## Exercise aim
Write out the entries once more, exactly as they appear.

● ● ● ● ●

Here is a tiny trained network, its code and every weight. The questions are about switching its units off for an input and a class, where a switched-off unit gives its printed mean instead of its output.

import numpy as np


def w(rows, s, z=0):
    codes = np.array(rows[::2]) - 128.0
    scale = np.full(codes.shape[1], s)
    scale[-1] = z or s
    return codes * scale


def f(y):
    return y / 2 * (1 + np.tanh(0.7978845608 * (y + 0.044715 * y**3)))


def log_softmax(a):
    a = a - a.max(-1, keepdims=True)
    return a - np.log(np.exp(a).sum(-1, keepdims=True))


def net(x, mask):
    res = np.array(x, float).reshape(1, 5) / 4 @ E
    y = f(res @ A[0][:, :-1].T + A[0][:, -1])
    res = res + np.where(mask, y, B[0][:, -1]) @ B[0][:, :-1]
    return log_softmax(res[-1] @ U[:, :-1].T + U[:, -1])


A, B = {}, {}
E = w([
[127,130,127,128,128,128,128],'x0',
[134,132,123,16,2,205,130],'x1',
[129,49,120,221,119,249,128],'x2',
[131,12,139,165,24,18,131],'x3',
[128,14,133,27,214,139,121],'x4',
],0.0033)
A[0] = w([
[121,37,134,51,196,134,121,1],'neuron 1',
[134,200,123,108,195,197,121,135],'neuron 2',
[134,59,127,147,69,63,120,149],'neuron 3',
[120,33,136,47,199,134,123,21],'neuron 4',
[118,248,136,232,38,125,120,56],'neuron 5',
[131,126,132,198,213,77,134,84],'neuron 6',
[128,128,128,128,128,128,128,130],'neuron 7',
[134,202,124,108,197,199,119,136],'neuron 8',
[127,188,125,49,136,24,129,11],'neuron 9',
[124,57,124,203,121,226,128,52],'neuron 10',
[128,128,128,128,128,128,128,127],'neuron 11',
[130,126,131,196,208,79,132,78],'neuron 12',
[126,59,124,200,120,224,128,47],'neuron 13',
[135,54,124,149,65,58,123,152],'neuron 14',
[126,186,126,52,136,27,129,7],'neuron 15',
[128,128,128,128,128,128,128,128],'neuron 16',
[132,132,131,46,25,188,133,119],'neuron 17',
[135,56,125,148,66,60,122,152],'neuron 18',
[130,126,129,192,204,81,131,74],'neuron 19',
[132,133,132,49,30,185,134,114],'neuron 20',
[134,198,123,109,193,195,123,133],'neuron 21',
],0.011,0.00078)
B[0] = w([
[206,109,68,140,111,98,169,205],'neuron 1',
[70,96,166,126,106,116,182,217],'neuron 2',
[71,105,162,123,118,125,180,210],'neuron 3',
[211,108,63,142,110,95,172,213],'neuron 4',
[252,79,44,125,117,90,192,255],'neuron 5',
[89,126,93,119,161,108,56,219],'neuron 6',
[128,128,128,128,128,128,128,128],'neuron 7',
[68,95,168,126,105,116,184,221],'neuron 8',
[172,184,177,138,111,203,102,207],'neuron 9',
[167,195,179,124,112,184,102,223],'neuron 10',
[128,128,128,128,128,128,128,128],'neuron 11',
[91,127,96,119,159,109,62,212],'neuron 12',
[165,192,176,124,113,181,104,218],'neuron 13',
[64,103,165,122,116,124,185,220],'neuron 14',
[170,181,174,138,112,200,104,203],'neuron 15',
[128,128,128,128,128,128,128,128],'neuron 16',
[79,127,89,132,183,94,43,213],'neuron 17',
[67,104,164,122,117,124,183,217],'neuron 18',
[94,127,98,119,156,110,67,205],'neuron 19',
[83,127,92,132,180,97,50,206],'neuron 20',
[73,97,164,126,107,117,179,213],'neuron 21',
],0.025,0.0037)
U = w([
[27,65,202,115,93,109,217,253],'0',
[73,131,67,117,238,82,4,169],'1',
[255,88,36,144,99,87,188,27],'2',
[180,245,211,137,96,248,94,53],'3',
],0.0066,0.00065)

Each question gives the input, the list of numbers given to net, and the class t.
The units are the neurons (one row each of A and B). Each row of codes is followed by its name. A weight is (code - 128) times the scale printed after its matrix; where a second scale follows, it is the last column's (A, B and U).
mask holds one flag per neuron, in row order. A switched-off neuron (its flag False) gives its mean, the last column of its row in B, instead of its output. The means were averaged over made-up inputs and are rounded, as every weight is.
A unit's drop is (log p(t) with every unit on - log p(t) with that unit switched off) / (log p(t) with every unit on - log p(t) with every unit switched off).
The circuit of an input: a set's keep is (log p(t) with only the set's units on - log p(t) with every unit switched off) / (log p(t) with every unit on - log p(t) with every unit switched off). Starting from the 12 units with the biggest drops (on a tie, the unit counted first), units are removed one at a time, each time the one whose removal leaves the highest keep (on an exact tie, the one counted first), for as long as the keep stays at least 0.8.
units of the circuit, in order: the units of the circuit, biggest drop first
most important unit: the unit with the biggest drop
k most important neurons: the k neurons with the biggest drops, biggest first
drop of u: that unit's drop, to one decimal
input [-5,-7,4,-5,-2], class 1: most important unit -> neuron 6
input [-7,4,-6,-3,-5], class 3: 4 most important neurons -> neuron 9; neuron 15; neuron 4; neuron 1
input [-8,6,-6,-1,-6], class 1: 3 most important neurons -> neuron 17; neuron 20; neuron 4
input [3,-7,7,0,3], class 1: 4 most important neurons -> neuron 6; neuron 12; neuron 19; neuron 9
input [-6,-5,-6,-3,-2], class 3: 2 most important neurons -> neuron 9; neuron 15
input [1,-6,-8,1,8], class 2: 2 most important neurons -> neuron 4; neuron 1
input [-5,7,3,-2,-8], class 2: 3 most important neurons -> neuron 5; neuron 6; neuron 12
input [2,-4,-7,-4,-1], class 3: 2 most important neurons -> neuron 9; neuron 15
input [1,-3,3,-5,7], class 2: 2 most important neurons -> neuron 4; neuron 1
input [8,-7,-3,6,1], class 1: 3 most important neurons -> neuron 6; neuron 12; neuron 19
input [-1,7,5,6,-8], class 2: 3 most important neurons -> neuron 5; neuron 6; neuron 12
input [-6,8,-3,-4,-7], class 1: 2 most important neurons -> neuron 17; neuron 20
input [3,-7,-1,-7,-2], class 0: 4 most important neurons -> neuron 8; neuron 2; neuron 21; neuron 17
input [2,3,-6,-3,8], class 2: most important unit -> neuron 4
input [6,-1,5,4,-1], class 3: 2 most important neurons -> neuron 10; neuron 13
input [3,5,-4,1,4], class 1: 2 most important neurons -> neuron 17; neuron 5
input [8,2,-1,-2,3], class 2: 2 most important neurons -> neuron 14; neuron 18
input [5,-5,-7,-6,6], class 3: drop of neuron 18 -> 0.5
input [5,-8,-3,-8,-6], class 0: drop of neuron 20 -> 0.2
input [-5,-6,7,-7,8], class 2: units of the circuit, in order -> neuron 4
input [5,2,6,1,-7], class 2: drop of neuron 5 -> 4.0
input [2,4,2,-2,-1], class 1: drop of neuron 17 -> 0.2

● ● ● ● ●

## Reply
Here is a tiny trained network, its code and every weight. The questions are about switching its units off for an input and a class, where a switched-off unit gives its printed mean instead of its output.

import numpy as np


def w(rows, s, z=0):
    codes = np.array(rows[::2]) - 128.0
    scale = np.full(codes.shape[1], s)
    scale[-1] = z or s
    return codes * scale


def f(y):
    return y / 2 * (1 + np.tanh(0.7978845608 * (y + 0.044715 * y**3)))


def log_softmax(a):
    a = a - a.max(-1, keepdims=True)
    return a - np.log(np.exp(a).sum(-1, keepdims=True))


def net(x, mask):
    res = np.array(x, float).reshape(1, 5) / 4 @ E
    y = f(res @ A[0][:, :-1].T + A[0][:, -1])
    res = res + np.where(mask, y, B[0][:, -1]) @ B[0][:, :-1]
    return log_softmax(res[-1] @ U[:, :-1].T + U[:, -1])


A, B = {}, {}
E = w([
[127,130,127,128,128,128,128],'x0',
[134,132,123,16,2,205,130],'x1',
[129,49,120,221,119,249,128],'x2',
[131,12,139,165,24,18,131],'x3',
[128,14,133,27,214,139,121],'x4',
],0.0033)
A[0] = w([
[121,37,134,51,196,134,121,1],'neuron 1',
[134,200,123,108,195,197,121,135],'neuron 2',
[134,59,127,147,69,63,120,149],'neuron 3',
[120,33,136,47,199,134,123,21],'neuron 4',
[118,248,136,232,38,125,120,56],'neuron 5',
[131,126,132,198,213,77,134,84],'neuron 6',
[128,128,128,128,128,128,128,130],'neuron 7',
[134,202,124,108,197,199,119,136],'neuron 8',
[127,188,125,49,136,24,129,11],'neuron 9',
[124,57,124,203,121,226,128,52],'neuron 10',
[128,128,128,128,128,128,128,127],'neuron 11',
[130,126,131,196,208,79,132,78],'neuron 12',
[126,59,124,200,120,224,128,47],'neuron 13',
[135,54,124,149,65,58,123,152],'neuron 14',
[126,186,126,52,136,27,129,7],'neuron 15',
[128,128,128,128,128,128,128,128],'neuron 16',
[132,132,131,46,25,188,133,119],'neuron 17',
[135,56,125,148,66,60,122,152],'neuron 18',
[130,126,129,192,204,81,131,74],'neuron 19',
[132,133,132,49,30,185,134,114],'neuron 20',
[134,198,123,109,193,195,123,133],'neuron 21',
],0.011,0.00078)
B[0] = w([
[206,109,68,140,111,98,169,205],'neuron 1',
[70,96,166,126,106,116,182,217],'neuron 2',
[71,105,162,123,118,125,180,210],'neuron 3',
[211,108,63,142,110,95,172,213],'neuron 4',
[252,79,44,125,117,90,192,255],'neuron 5',
[89,126,93,119,161,108,56,219],'neuron 6',
[128,128,128,128,128,128,128,128],'neuron 7',
[68,95,168,126,105,116,184,221],'neuron 8',
[172,184,177,138,111,203,102,207],'neuron 9',
[167,195,179,124,112,184,102,223],'neuron 10',
[128,128,128,128,128,128,128,128],'neuron 11',
[91,127,96,119,159,109,62,212],'neuron 12',
[165,192,176,124,113,181,104,218],'neuron 13',
[64,103,165,122,116,124,185,220],'neuron 14',
[170,181,174,138,112,200,104,203],'neuron 15',
[128,128,128,128,128,128,128,128],'neuron 16',
[79,127,89,132,183,94,43,213],'neuron 17',
[67,104,164,122,117,124,183,217],'neuron 18',
[94,127,98,119,156,110,67,205],'neuron 19',
[83,127,92,132,180,97,50,206],'neuron 20',
[73,97,164,126,107,117,179,213],'neuron 21',
],0.025,0.0037)
U = w([
[27,65,202,115,93,109,217,253],'0',
[73,131,67,117,238,82,4,169],'1',
[255,88,36,144,99,87,188,27],'2',
[180,245,211,137,96,248,94,53],'3',
],0.0066,0.00065)

Each question gives the input, the list of numbers given to net, and the class t.
The units are the neurons (one row each of A and B). Each row of codes is followed by its name. A weight is (code - 128) times the scale printed after its matrix; where a second scale follows, it is the last column's (A, B and U).
mask holds one flag per neuron, in row order. A switched-off neuron (its flag False) gives its mean, the last column of its row in B, instead of its output. The means were averaged over made-up inputs and are rounded, as every weight is.
A unit's drop is (log p(t) with every unit on - log p(t) with that unit switched off) / (log p(t) with every unit on - log p(t) with every unit switched off).
The circuit of an input: a set's keep is (log p(t) with only the set's units on - log p(t) with every unit switched off) / (log p(t) with every unit on - log p(t) with every unit switched off). Starting from the 12 units with the biggest drops (on a tie, the unit counted first), units are removed one at a time, each time the one whose removal leaves the highest keep (on an exact tie, the one counted first), for as long as the keep stays at least 0.8.
units of the circuit, in order: the units of the circuit, biggest drop first
most important unit: the unit with the biggest drop
k most important neurons: the k neurons with the biggest drops, biggest first
drop of u: that unit's drop, to one decimal
input [-5,-7,4,-5,-2], class 1: most important unit -> neuron 6
input [-7,4,-6,-3,-5], class 3: 4 most important neurons -> neuron 9; neuron 15; neuron 4; neuron 1
input [-8,6,-6,-1,-6], class 1: 3 most important neurons -> neuron 17; neuron 20; neuron 4
input [3,-7,7,0,3], class 1: 4 most important neurons -> neuron 6; neuron 12; neuron 19; neuron 9
input [-6,-5,-6,-3,-2], class 3: 2 most important neurons -> neuron 9; neuron 15
input [1,-6,-8,1,8], class 2: 2 most important neurons -> neuron 4; neuron 1
input [-5,7,3,-2,-8], class 2: 3 most important neurons -> neuron 5; neuron 6; neuron 12
input [2,-4,-7,-4,-1], class 3: 2 most important neurons -> neuron 9; neuron 15
input [1,-3,3,-5,7], class 2: 2 most important neurons -> neuron 4; neuron 1
input [8,-7,-3,6,1], class 1: 3 most important neurons -> neuron 6; neuron 12; neuron 19
input [-1,7,5,6,-8], class 2: 3 most important neurons -> neuron 5; neuron 6; neuron 12
input [-6,8,-3,-4,-7], class 1: 2 most important neurons -> neuron 17; neuron 20
input [3,-7,-1,-7,-2], class 0: 4 most important neurons -> neuron 8; neuron 2; neuron 21; neuron 17
input [2,3,-6,-3,8], class 2: most important unit -> neuron 4
input [6,-1,5,4,-1], class 3: 2 most important neurons -> neuron 10; neuron 13
input [3,5,-4,1,4], class 1: 2 most important neurons -> neuron 17; neuron 5
input [8,2,-1,-2,3], class 2: 2 most important neurons -> neuron 14; neuron 18
input [5,-5,-7,-6,6], class 3: drop of neuron 18 -> 0.5
input [5,-8,-3,-8,-6], class 0: drop of neuron 20 -> 0.2
input [-5,-6,7,-7,8], class 2: units of the circuit, in order -> neuron 4
input [5,2,6,1,-7], class 2: drop of neuron 5 -> 4.0
input [2,4,2,-2,-1], class 1: drop of neuron 17 -> 0.2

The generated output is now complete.